▸ **YOUR OBJECTIVE**: Nothing but the records beneath, reproduced exactly, should appear in the answer.

(Entries taken from a collection)
● ● ●

Below are the code and all the weights of a small trained network. Each question names an input and a class and asks about switching units off, where a switched-off unit gives its printed mean instead of its output.

import numpy as np


def w(rows, s, z=0):
    codes = np.array(rows[::2]) - 128.0
    scale = np.full(codes.shape[1], s)
    scale[-1] = z or s
    return codes * scale


def f(y):
    return y / 2 * (1 + np.tanh(0.7978845608 * (y + 0.044715 * y**3)))


def log_softmax(a):
    a = a - a.max(-1, keepdims=True)
    return a - np.log(np.exp(a).sum(-1, keepdims=True))


def net(x, mask):
    res = np.array(x, float).reshape(1, 8) / 4 @ E
    y = f(res @ A[0][:, :-1].T + A[0][:, -1])
    res = res + np.where(mask, y, B[0][:, -1]) @ B[0][:, :-1]
    return log_softmax(res[-1] @ U[:, :-1].T + U[:, -1])


A, B = {}, {}
E = w([
[123,122,125,161,147,61,69,180,32,78,110],'x0',
[134,140,126,90,172,86,115,95,217,98,64],'x1',
[139,104,122,144,104,115,103,153,56,180,130],'x2',
[164,189,126,160,138,139,67,128,110,107,115],'x3',
[115,110,220,155,133,164,211,140,109,111,86],'x4',
[106,233,145,98,107,86,137,203,218,89,142],'x5',
[113,108,98,41,211,131,138,180,141,100,90],'x6',
[254,110,105,77,70,96,165,123,101,96,149],'x7',
],0.0071)
A[0] = w([
[159,151,35,86,90,77,89,134,133,115,176,154],'N1',
[93,116,58,54,193,75,89,164,161,74,125,223],'N2',
[114,159,164,176,105,95,66,138,135,99,114,235],'N3',
[99,186,133,133,108,101,77,76,172,137,152,181],'N4',
[179,80,108,102,55,60,123,109,71,113,172,218],'N5',
[109,139,138,92,87,163,185,164,162,200,176,123],'N6',
[92,116,119,163,136,254,93,78,138,186,178,228],'N7',
[156,142,181,54,125,165,177,82,173,58,66,254],'N8',
],0.0081,0.0029)
B[0] = w([
[100,164,107,125,160,69,143,162,120,186,142,217],'N1',
[138,130,81,78,177,97,148,101,116,157,156,253],'N2',
[124,139,180,153,99,140,147,129,82,143,201,177],'N3',
[105,138,182,142,126,114,102,200,109,169,177,171],'N4',
[77,132,153,83,176,78,91,161,12,193,161,227],'N5',
[137,128,231,183,58,152,128,124,102,140,142,177],'N6',
[134,57,124,138,100,154,193,107,158,89,181,234],'N7',
[127,90,111,88,130,172,177,111,104,127,180,236],'N8',
],0.011,0.0074)
U = w([
[61,113,84,139,120,199,83,142,115,83,105,117],'0',
[81,171,99,63,199,14,60,171,55,177,123,161],'1',
[127,111,221,160,61,215,145,141,59,137,160,200],'2',
[183,181,84,137,77,108,84,106,161,100,2,2],'3',
[158,72,31,36,140,180,170,51,161,111,138,141],'4',
],0.007,0.0035)

Each question gives the input, the list of numbers given to net, and the class t.
The units are the neurons (one row each of A and B). Each row of codes is followed by its name. A weight is (code - 128) times the scale printed after its matrix; where a second scale follows, it is the last column's (A, B and U).
mask holds one flag per neuron, in row order. A switched-off neuron (its flag False) gives its mean, the last column of its row in B, instead of its output. The means were averaged over made-up inputs and are rounded, as every weight is.
A unit's drop is (log p(t) with every unit on - log p(t) with that unit switched off) / (log p(t) with every unit on - log p(t) with every unit switched off).
The circuit of an input: a set's keep is (log p(t) with only the set's units on - log p(t) with every unit switched off) / (log p(t) with every unit on - log p(t) with every unit switched off). Starting from all 8 units, units are removed one at a time, each time the one whose removal leaves the highest keep (on an exact tie, the one counted first), for as long as the keep stays at least 0.8.
circuit, biggest first: the units of the circuit, biggest drop first
most important unit: the unit with the biggest drop
k most important neurons: the k neurons with the biggest drops, biggest first
drop when u is switched off: that unit's drop, to one decimal
input [-8,3,4,3,-3,2,0,-4], class 2: most important unit	N4
input [-3,-4,-8,6,5,3,7,1], class 4: circuit, biggest first	(N8, N5)
input [-3,5,5,7,8,0,3,7], class 4: circuit, biggest first	(N8, N6)
input [-1,4,-2,-4,6,-4,-4,-6], class 4: circuit, biggest first	(N5, N6)
input [1,-6,8,-3,-1,-4,7,-3], class 0: circuit, biggest first	(N1, N2, N3, N4)
input [-4,6,2,3,-1,4,6,-4], class 4: 3 most important neurons	(N5, N8, N1)
input [4,1,-4,-5,-3,-3,5,-5], class 4: 3 most important neurons	(N5, N1, N4)
input [2,2,-8,-3,6,-6,0,-3], class 4: circuit, biggest first	(N6, N5)
input [4,2,-1,-7,2,5,8,2], class 4: circuit, biggest first	(N5, N8)
input [7,4,8,4,-1,3,-3,-7], class 2: 2 most important neurons	(N3, N5)
input [4,6,-8,-1,5,8,1,-1], class 4: 2 most important neurons	(N8, N5)
input [4,-6,-5,8,0,-7,7,-1], class 0: 4 most important neurons	(N5, N1, N8, N2)
input [-1,-3,1,-8,1,1,6,-4], class 4: 4 most important neurons	(N5, N4, N3, N2)
input [1,-2,3,4,7,0,-7,7], class 1: 4 most important neurons	(N5, N7, N6, N8)
input [-3,-5,-1,5,-2,-1,4,-1], class 0: 3 most important neurons	(N8, N2, N3)
input [-5,3,2,-3,-7,1,-8,2], class 1: 3 most important neurons	(N1, N5, N8)
input [3,-4,-6,3,-4,-7,-1,-7], class 4: circuit, biggest first	(N7)
input [1,3,6,4,2,-7,-3,3], class 1: 3 most important neurons	(N5, N6, N8)
input [2,4,-6,4,-6,-5,8,-7], class 4: 2 most important neurons	(N5, N1)
input [-5,1,-8,-4,-6,1,-6,-6], class 2: most important neuron	(N4)
input [-4,0,-8,4,-4,-7,-3,8], class 1: 2 most important neurons	(N5, N1)
input [0,6,0,-8,-4,-1,-1,6], class 1: drop when N5 is switched off	0.2
input [-4,1,7,1,-1,-3,2,-4], class 4: drop when N2 is switched off	-0.3
input [-3,-3,5,-5,-2,-4,8,4], class 1: drop when N2 is switched off	0.0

● ● ●

▸ **THE ANSWER**:
Below are the code and all the weights of a small trained network. Each question names an input and a class and asks about switching units off, where a switched-off unit gives its printed mean instead of its output.

import numpy as np


def w(rows, s, z=0):
    codes = np.array(rows[::2]) - 128.0
    scale = np.full(codes.shape[1], s)
    scale[-1] = z or s
    return codes * scale


def f(y):
    return y / 2 * (1 + np.tanh(0.7978845608 * (y + 0.044715 * y**3)))


def log_softmax(a):
    a = a - a.max(-1, keepdims=True)
    return a - np.log(np.exp(a).sum(-1, keepdims=True))


def net(x, mask):
    res = np.array(x, float).reshape(1, 8) / 4 @ E
    y = f(res @ A[0][:, :-1].T + A[0][:, -1])
    res = res + np.where(mask, y, B[0][:, -1]) @ B[0][:, :-1]
    return log_softmax(res[-1] @ U[:, :-1].T + U[:, -1])


A, B = {}, {}
E = w([
[123,122,125,161,147,61,69,180,32,78,110],'x0',
[134,140,126,90,172,86,115,95,217,98,64],'x1',
[139,104,122,144,104,115,103,153,56,180,130],'x2',
[164,189,126,160,138,139,67,128,110,107,115],'x3',
[115,110,220,155,133,164,211,140,109,111,86],'x4',
[106,233,145,98,107,86,137,203,218,89,142],'x5',
[113,108,98,41,211,131,138,180,141,100,90],'x6',
[254,110,105,77,70,96,165,123,101,96,149],'x7',
],0.0071)
A[0] = w([
[159,151,35,86,90,77,89,134,133,115,176,154],'N1',
[93,116,58,54,193,75,89,164,161,74,125,223],'N2',
[114,159,164,176,105,95,66,138,135,99,114,235],'N3',
[99,186,133,133,108,101,77,76,172,137,152,181],'N4',
[179,80,108,102,55,60,123,109,71,113,172,218],'N5',
[109,139,138,92,87,163,185,164,162,200,176,123],'N6',
[92,116,119,163,136,254,93,78,138,186,178,228],'N7',
[156,142,181,54,125,165,177,82,173,58,66,254],'N8',
],0.0081,0.0029)
B[0] = w([
[100,164,107,125,160,69,143,162,120,186,142,217],'N1',
[138,130,81,78,177,97,148,101,116,157,156,253],'N2',
[124,139,180,153,99,140,147,129,82,143,201,177],'N3',
[105,138,182,142,126,114,102,200,109,169,177,171],'N4',
[77,132,153,83,176,78,91,161,12,193,161,227],'N5',
[137,128,231,183,58,152,128,124,102,140,142,177],'N6',
[134,57,124,138,100,154,193,107,158,89,181,234],'N7',
[127,90,111,88,130,172,177,111,104,127,180,236],'N8',
],0.011,0.0074)
U = w([
[61,113,84,139,120,199,83,142,115,83,105,117],'0',
[81,171,99,63,199,14,60,171,55,177,123,161],'1',
[127,111,221,160,61,215,145,141,59,137,160,200],'2',
[183,181,84,137,77,108,84,106,161,100,2,2],'3',
[158,72,31,36,140,180,170,51,161,111,138,141],'4',
],0.007,0.0035)

Each question gives the input, the list of numbers given to net, and the class t.
The units are the neurons (one row each of A and B). Each row of codes is followed by its name. A weight is (code - 128) times the scale printed after its matrix; where a second scale follows, it is the last column's (A, B and U).
mask holds one flag per neuron, in row order. A switched-off neuron (its flag False) gives its mean, the last column of its row in B, instead of its output. The means were averaged over made-up inputs and are rounded, as every weight is.
A unit's drop is (log p(t) with every unit on - log p(t) with that unit switched off) / (log p(t) with every unit on - log p(t) with every unit switched off).
The circuit of an input: a set's keep is (log p(t) with only the set's units on - log p(t) with every unit switched off) / (log p(t) with every unit on - log p(t) with every unit switched off). Starting from all 8 units, units are removed one at a time, each time the one whose removal leaves the highest keep (on an exact tie, the one counted first), for as long as the keep stays at least 0.8.
circuit, biggest first: the units of the circuit, biggest drop first
most important unit: the unit with the biggest drop
k most important neurons: the k neurons with the biggest drops, biggest first
drop when u is switched off: that unit's drop, to one decimal
input [-8,3,4,3,-3,2,0,-4], class 2: most important unit	N4
input [-3,-4,-8,6,5,3,7,1], class 4: circuit, biggest first	(N8, N5)
input [-3,5,5,7,8,0,3,7], class 4: circuit, biggest first	(N8, N6)
input [-1,4,-2,-4,6,-4,-4,-6], class 4: circuit, biggest first	(N5, N6)
input [1,-6,8,-3,-1,-4,7,-3], class 0: circuit, biggest first	(N1, N2, N3, N4)
input [-4,6,2,3,-1,4,6,-4], class 4: 3 most important neurons	(N5, N8, N1)
input [4,1,-4,-5,-3,-3,5,-5], class 4: 3 most important neurons	(N5, N1, N4)
input [2,2,-8,-3,6,-6,0,-3], class 4: circuit, biggest first	(N6, N5)
input [4,2,-1,-7,2,5,8,2], class 4: circuit, biggest first	(N5, N8)
input [7,4,8,4,-1,3,-3,-7], class 2: 2 most important neurons	(N3, N5)
input [4,6,-8,-1,5,8,1,-1], class 4: 2 most important neurons	(N8, N5)
input [4,-6,-5,8,0,-7,7,-1], class 0: 4 most important neurons	(N5, N1, N8, N2)
input [-1,-3,1,-8,1,1,6,-4], class 4: 4 most important neurons	(N5, N4, N3, N2)
input [1,-2,3,4,7,0,-7,7], class 1: 4 most important neurons	(N5, N7, N6, N8)
input [-3,-5,-1,5,-2,-1,4,-1], class 0: 3 most important neurons	(N8, N2, N3)
input [-5,3,2,-3,-7,1,-8,2], class 1: 3 most important neurons	(N1, N5, N8)
input [3,-4,-6,3,-4,-7,-1,-7], class 4: circuit, biggest first	(N7)
input [1,3,6,4,2,-7,-3,3], class 1: 3 most important neurons	(N5, N6, N8)
input [2,4,-6,4,-6,-5,8,-7], class 4: 2 most important neurons	(N5, N1)
input [-5,1,-8,-4,-6,1,-6,-6], class 2: most important neuron	(N4)
input [-4,0,-8,4,-4,-7,-3,8], class 1: 2 most important neurons	(N5, N1)
input [0,6,0,-8,-4,-1,-1,6], class 1: drop when N5 is switched off	0.2
input [-4,1,7,1,-1,-3,2,-4], class 4: drop when N2 is switched off	-0.3
input [-3,-3,5,-5,-2,-4,8,4], class 1: drop when N2 is switched off	0.0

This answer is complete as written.